# SOURCE RECORDS
Each row is where one point has got to under a steady rotation. How many steps took it there?
The counts run from 0 to 348.
[-.39 -.05 .27 -.26 .19 -.48 -.25 -.11 -.12 .34 -.06 .11 .19]
85
[.31 -.09 -.50 -.04 -.50 -.05 .36 .18 .39 -.08 .05 -.05 .18]
44
[.04 -.07 -.07 -.42 .06 .05 .21 .06 .22 .63 .11 -.16 .08]
76
[.19 .08 .15 .04 -.15 .50 -.09 -.34 -.54 .06 -.15 -.35 .29]
231
[-.13 .25 .07 -.21 .22 .41 .01 -.03 -.15 .23 .48 .30 .22]
79
[.12 .03 -.37 .03 .35 .14 -.47 -.20 .02 -.21 .40 -.37 .06]
319
[-.17 .33 -.03 .18 -.57 .33 -.02 .14 .32 .05 .21 .00 .09]
215
[.12 .38 -.24 -.42 .00 -.19 -.24 -.41 .04 .04 .05 -.27 .33]
236
[.02 -.56 -.11 .29 -.23 -.22 .01 -.25 -.02 .46 .12 .28 .01]
97
[.26 -.25 -.15 .30 .22 -.18 .23 .06 .04 -.31 -.38 -.40 -.26]
286
[-.27 -.17 .07 -.40 -.05 .05 -.05 -.29 .47 .60 .57 -.10 -.19]
323
[.04 .27 -.19 -.23 -.20 .10 -.24 -.48 .07 .16 .41 -.19 .26]
237
[.44 -.17 -.03 -.23 -.21 .52 .40 -.24 .38 .25 -.15 -.03 -.04]
293
[-.06 -.19 .12 .03 -.32 .43 .25 .25 -.37 -.47 .03 -.08 .35]
58
[.37 .32 .07 .09 .33 -.48 -.46 .13 .26 -.15 .31 .31 -.41]
266
[.10 .37 -.22 -.02 -.25 .00 .09 -.23 .26 -.32 -.22 .16 .26]
206
[.27 .25 -.38 .18 .07 -.20 -.29 -.13 .34 -.24 -.22 -.23 -.10]
288
[.25 .20 .23 -.32 .38 -.11 .04 .01 -.13 -.27 -.77 -.26 .36]
145
[.13 -.36 -.63 .06 -.42 -.31 -.12 .04 -.01 .22 .13 .21 .11]
43
[-.05 .15 .13 -.13 .05 -.18 .77 -.03 .35 .17 -.01 -.13 -.44]
271
[-.05 -.41 -.17 .14 -.41 .27 -.19 -.44 -.24 .10 -.09 .07 .53]
66
[.54 .26 -.10 -.35 .28 -.08 -.29 -.38 .22 .32 -.13 -.24 .01]
235
[.27 .21 -.06 -.32 .06 .15 -.33 .11 .21 -.68 .28 -.21 .15]
297
[-.14 -.58 .47 -.13 .13 .26 -.27 -.08 -.15 -.08 -.44 -.56 -.12]
308
[-.54 .03 .39 -.21 .32 .04 .44 -.28 .13 .14 -.31 -.05 -.19]
249
[.11 .05 .25 -.33 .24 -.07 -.27 -.08 .30 .42 -.03 -.16 -.11]
159
[.10 -.05 .00 .12 -.07 -.45 -.13 .55 .18 .38 .33 .05 -.41]
105
[.17 -.26 -.21 .00 -.18 -.06 -.51 .10 -.31 .17 .52 -.09 .18]
73
[.42 .21 .01 .06 .06 .10 .02 .52 -.41 .13 .54 .26 -.17]
103
[-.49 .05 .12 -.32 .48 -.03 .33 -.24 -.12 .26 .11 -.02 .17]
2
[-.25 -.30 .43 -.03 .33 -.30 .10 .19 -.01 .30 -.01 -.35 -.18]
331
[-.15 -.32 .43 .26 -.16 .27 -.01 .03 -.11 -.04 -.33 -.16 .10]
307
[.08 .08 -.29 .15 .12 .46 -.51 .37 .30 -.30 .05 -.14 .04]
49
[-.75 .24 -.07 -.15 .01 -.14 .32 .02 .49 .12 -.40 -.30 .13]
302
[.34 .17 .26 -.16 -.20 .20 .20 .70 -.02 -.01 -.13 -.23 -.03]
135
[-.30 -.19 .21 -.24 -.40 -.35 .05 .34 .13 .06 .09 -.52 -.21]
300
[-.27 .25 -.22 .06 -.42 -.52 -.56 -.02 -.17 -.29 -.19 .03 .33]
117
[-.01 -.27 .02 -.09 .35 .16 .54 .05 .48 .20 .05 .59 -.11]
24
[.23 -.16 -.17 .05 .17 -.36 -.48 .15 .19 -.24 -.41 .24 .23]
40
[.13 .33 -.24 -.26 -.02 .66 .14 -.47 -.24 .02 .14 .10 .24]
154
[-.15 -.25 -.03 .19 -.19 .06 .39 .06 .08 .24 .38 .46 -.48]
22
[.33 .15 -.04 .17 .10 -.51 -.10 -.02 .01 .47 -.06 -.34 -.15]
181
[-.12 -.04 -.41 -.44 -.06 -.15 .17 -.29 .03 .61 -.27 -.35 .12]
151
[-.10 -.34 .10 .16 -.14 .67 -.04 -.16 -.18 -.50 -.05 -.26 .04]
306
[.45 .20 -.11 -.22 .07 .18 -.24 .19 .54 .40 -.37 -.38 -.23]
212
[-.33 .60 -.26 .01 -.26 .11 -.30 .05 .45 .01 .03 -.11 .03]
214
[-.30 .00 .06 .41 -.62 -.19 .47 .24 -.21 -.04 .08 .07 -.40]
194
[.46 .11 -.31 .31 .04 .33 -.59 .09 .07 -.11 .07 .05 -.04]
125
[.02 .24 -.15 .44 -.40 -.01 .24 -.16 -.04 -.59 -.10 -.14 .05]
283
[-.18 -.08 -.06 -.56 -.33 -.13 .20 .15 .44 .07 -.24 .21 .05]
54
[-.02 .68 -.49 .01 -.16 -.10 .19 -.27 .26 .34 .39 .50 -.22]
184
[.36 .40 -.16 -.08 -.11 .49 -.24 -.10 -.32 .09 .27 .05 .02]
155
[-.47 .41 -.28 -.01 -.32 .06 -.44 .09 .06 -.17 .09 -.07 .47]
139
[-.21 .18 -.40 .25 .29 -.55 .04 -.39 .01 .25 -.10 -.06 -.02]
258
[.50 -.30 -.36 .16 .74 -.11 .13 .06 -.20 .17 .08 .04 -.21]
16
[-.04 -.13 -.08 -.02 -.34 .16 -.55 .43 .16 -.09 .27 -.08 -.06]
51
[.10 .32 -.18 .17 .63 .11 .36 -.25 .25 -.23 .07 .29 -.23]
348
[.01 .24 -.09 -.13 .33 .05 .14 -.64 -.11 .07 -.18 .34 .43]
175
[.00 -.19 .40 -.17 -.29 .40 .27 -.13 .01 .12 -.65 -.05 .31]
143
[.06 -.18 -.17 .09 .08 -.14 .24 -.41 -.57 -.14 .45 .34 .20]
13
[.42 .08 .14 .44 .15 -.45 .07 .03 -.26 .44 -.01 -.24 -.27]
180
[-.25 .22 -.34 .40 -.08 .05 .31 -.69 -.13 -.02 .12 .23 .03]
260
[.19 .31 .17 -.01 .26 -.19 .11 -.16 -.41 -.14 -.16 .45 .26]
176
[-.01 .12 -.54 .36 -.15 -.20 -.29 -.37 .64 -.35 .02 -.24 .23]
289
[-.06 .18 .41 .08 .39 -.08 -.18 .43 -.13 -.07 -.56 .32 -.11]
114
[-.03 -.45 .31 .41 .07 .21 .41 -.41 -.43 -.08 -.09 .04 .06]
337
[.14 .21 .17 -.35 .50 .31 .20 -.08 .06 .06 .04 -.33 -.26]
242
[.37 -.33 .15 -.38 .29 .22 -.10 -.16 .01 .04 -.44 -.05 .32]
69
[-.17 -.18 -.22 -.02 .02 -.22 -.24 -.51 -.12 -.12 -.05 -.24 .42]
312
[.33 -.32 -.12 .20 .18 -.03 .49 -.27 -.43 .00 .45 .29 -.05]
14
[-.53 -.44 .14 -.30 -.01 -.10 .15 -.08 -.06 .35 .16 -.15 -.20]
0
[.26 -.36 .23 .07 .61 -.09 -.07 -.22 -.11 -.25 -.19 .10 -.35]
339
[-.20 .17 .27 -.20 -.33 .06 -.33 .21 -.14 -.38 -.04 -.74 .20]
223
[.17 -.12 .34 .21 .12 -.14 .02 -.02 -.57 -.03 .19 -.30 -.13]
254
[.08 .08 .33 -.05 .58 -.30 -.18 -.28 -.07 -.41 -.31 -.07 .02]
340
[.32 -.21 .17 -.11 .08 .51 -.16 .06 -.06 .36 .05 -.20 -.20]
157
[-.19 -.42 -.35 .03 -.51 .14 -.21 -.49 -.06 -.12 -.01 -.19 .41]
65
[.40 -.06 -.15 -.34 .50 .33 .11 .03 -.14 -.05 -.04 -.31 .13]
317
[-.25 -.09 .22 .31 -.07 -.64 .18 .07 .34 -.06 -.30 -.02 -.10]
279
[.65 .05 .28 .20 .41 -.15 .18 -.24 .16 .17 -.16 .11 -.28]
264
[-.17 .05 .22 .33 -.34 .53 .08 -.27 -.03 -.64 .20 .00 .24]
305
[.13 -.12 -.13 .26 -.27 -.31 .17 -.20 .41 .43 -.74 .03 -.07]
204
[-.05 .05 .27 -.34 .22 .21 .19 -.21 -.04 -.47 .44 .11 -.02]
327
[.59 -.19 -.26 .12 .19 -.19 -.16 .12 .10 -.19 -.54 .03 .02]
39
[.34 -.20 -.16 -.02 -.28 .03 -.35 .00 .64 .43 -.34 .00 -.01]
128
[.26 -.44 -.06 .00 -.11 .20 .65 -.30 -.09 -.02 -.04 -.33 .13]
315
[.26 -.09 .07 -.17 -.25 .28 .28 -.31 -.07 .33 .50 -.10 .00]
239
[-.10 .25 .12 -.15 .19 .06 .62 -.01 .34 -.09 -.01 .05 -.23]
272
[-.29 .24 -.37 .12 .36 -.64 .01 -.31 -.01 .35 -.26 -.37 -.06]
257
[-.11 -.18 .21 -.09 .09 -.25 .26 -.50 -.19 .45 -.37 .35 .12]
174
[.42 .21 .21 -.15 .60 -.31 -.44 .01 .11 -.14 .05 .04 -.30]
265
[.69 -.09 .10 .40 .21 .22 .28 -.23 .08 .23 -.08 .23 -.37]
263
[-.03 -.07 .33 -.13 -.56 .47 .35 -.15 .18 .21 .02 -.19 -.19]
217
[.07 -.06 -.07 -.08 .71 -.14 -.09 .04 -.31 .11 -.33 -.13 .11]
92
[-.30 .37 -.17 .38 .29 -.37 .06 -.69 -.19 -.09 .12 .03 .13]
259
[-.36 -.16 .38 .27 -.10 -.25 .09 .14 .47 -.06 -.43 -.15 -.40]
278
[-.35 .45 .10 -.10 .26 -.12 .20 -.24 -.31 -.24 .07 .29 .23]
251
[.37 .20 -.20 -.47 -.02 .04 -.64 .28 -.27 -.06 .27 .08 .18]
72
[.12 .19 .03 .48 -.31 -.18 -.33 .03 -.11 -.11 -.25 -.13 .12]
201
[-.21 .36 .27 -.31 -.26 .10 -.41 .37 -.07 -.38 -.01 -.41 .23]
222
[.11 .37 .46 -.01 .19 -.12 -.20 .38 .16 -.17 -.21 .08 -.24]
190
[-.36 .03 .15 -.41 -.10 .11 -.05 .01 .16 -.35 .04 .31 .28]
56
[-.16 .08 .00 -.13 .04 -.20 -.54 -.14 .07 -.02 -.48 -.29 .11]
310
[-.23 -.14 .18 -.07 -.55 -.26 .23 .07 .12 .34 -.20 -.52 .03]
225
[-.24 -.31 .16 .24 -.13 -.60 -.04 .60 -.07 .02 .00 -.10 -.31]
30
[-.35 .01 -.06 -.22 -.18 -.11 -.30 -.45 .20 -.21 -.21 -.33 .36]
311
[.23 .28 -.31 -.24 .36 .58 -.05 .34 .31 -.04 -.07 .06 .06]
48
[-.28 -.03 .36 -.17 .29 .11 .36 .28 -.16 .18 -.22 -.17 -.16]
166
[-.23 -.16 -.18 -.17 .31 -.28 -.21 .31 .03 -.03 -.55 -.43 .38]
62
[.24 -.58 -.26 .10 -.47 .12 .33 -.40 -.39 .18 .26 -.39 .27]
314
[.15 .06 -.11 .19 .41 -.51 -.27 -.28 -.15 -.33 .42 -.16 -.03]
342
[.09 -.52 .16 .07 -.29 .31 .18 -.37 -.11 -.01 -.31 .12 .19]
67
[-.03 .10 -.12 .01 -.32 -.09 -.63 -.07 -.43 .12 .11 -.51 .37]
148
[-.43 .12 .51 -.16 -.27 -.18 .23 -.27 .14 .36 .04 .03 -.20]
248
[-.05 .02 -.15 .28 -.67 -.45 -.05 .14 -.18 .02 .12 .12 .30]
118
[-.19 .34 .12 .44 -.11 .03 -.11 .48 .05 -.58 .23 .03 -.08]
275
[-.52 .58 -.32 -.06 -.01 -.20 .10 .32 .26 .31 .12 .55 -.07]
108
[.10 -.07 .36 -.32 -.02 .24 .10 -.11 -.14 .07 -.63 .00 .22]
144
[-.16 -.08 .30 -.16 .12 -.29 -.21 -.08 .07 .02 -.35 -.67 .06]
309
[-.05 .32 .02 .23 .30 .16 .28 .08 .50 -.44 -.07 -.06 -.27]
273
[.02 .30 -.08 .10 -.32 -.26 .12 -.15 .02 -.48 .09 .23 .30]
282
[-.13 -.06 .07 -.23 -.28 -.06 .39 -.56 -.23 -.17 .09 -.04 .49]
313
[.60 -.14 .11 -.11 .11 .27 -.27 -.17 -.14 .22 -.47 -.46 -.30]
233
[-.42 -.20 .44 -.06 -.20 -.12 .02 -.27 .05 .48 .29 -.09 -.36]
247
[-.11 -.30 -.25 .25 -.73 -.46 .37 .02 -.20 .16 -.19 .20 .00]
119
[.32 -.14 -.67 .10 -.26 -.42 -.30 .05 .18 -.36 .37 .15 .31]
42
[-.09 -.14 .31 -.06 .07 .47 -.13 .41 -.30 .28 .18 -.04 .02]
81
[-.01 .03 -.24 .35 .41 -.18 -.37 -.09 -.32 .24 .09 .16 .08]
94
[.28 -.09 .31 -.31 .19 .40 .27 -.16 .09 .14 .08 -.34 -.17]
241
[.36 .01 -.21 .15 .90 -.07 -.13 .37 -.08 .17 .08 .16 -.22]
17
[-.02 .09 .35 -.65 .08 .21 .20 -.40 .27 -.20 .46 .14 .09]
326
[.17 -.18 .02 .08 -.35 -.28 -.09 -.10 -.29 .29 .12 -.35 .18]
149
[.08 -.08 -.26 -.01 .30 .14 -.65 -.33 -.06 .08 .33 -.33 -.09]
320
[.15 .27 -.24 -.47 -.27 .21 .12 -.02 .24 -.08 .09 .45 .35]
131
[-.14 -.06 .26 .55 -.14 -.11 -.17 .14 .15 -.03 -.05 .03 -.41]
277
[-.09 .23 .20 .23 .34 .00 -.17 .55 -.09 -.52 .35 .33 .01]
27
[-.15 -.07 .08 .47 .23 -.56 -.03 -.18 -.02 .18 -.26 -.35 -.25]
256
[-.09 -.20 -.09 -.14 .22 -.48 -.16 -.43 -.03 .12 .01 .30 -.09]
10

# REQUIRED ACTION
Beginning at the line that contains "[.17 -.18 .02", reproduce every line down to the last line of the entries above, exactly and only those.

# ANSWER SECTION
[.17 -.18 .02 .08 -.35 -.28 -.09 -.10 -.29 .29 .12 -.35 .18]
149
[.08 -.08 -.26 -.01 .30 .14 -.65 -.33 -.06 .08 .33 -.33 -.09]
320
[.15 .27 -.24 -.47 -.27 .21 .12 -.02 .24 -.08 .09 .45 .35]
131
[-.14 -.06 .26 .55 -.14 -.11 -.17 .14 .15 -.03 -.05 .03 -.41]
277
[-.09 .23 .20 .23 .34 .00 -.17 .55 -.09 -.52 .35 .33 .01]
27
[-.15 -.07 .08 .47 .23 -.56 -.03 -.18 -.02 .18 -.26 -.35 -.25]
256
[-.09 -.20 -.09 -.14 .22 -.48 -.16 -.43 -.03 .12 .01 .30 -.09]
10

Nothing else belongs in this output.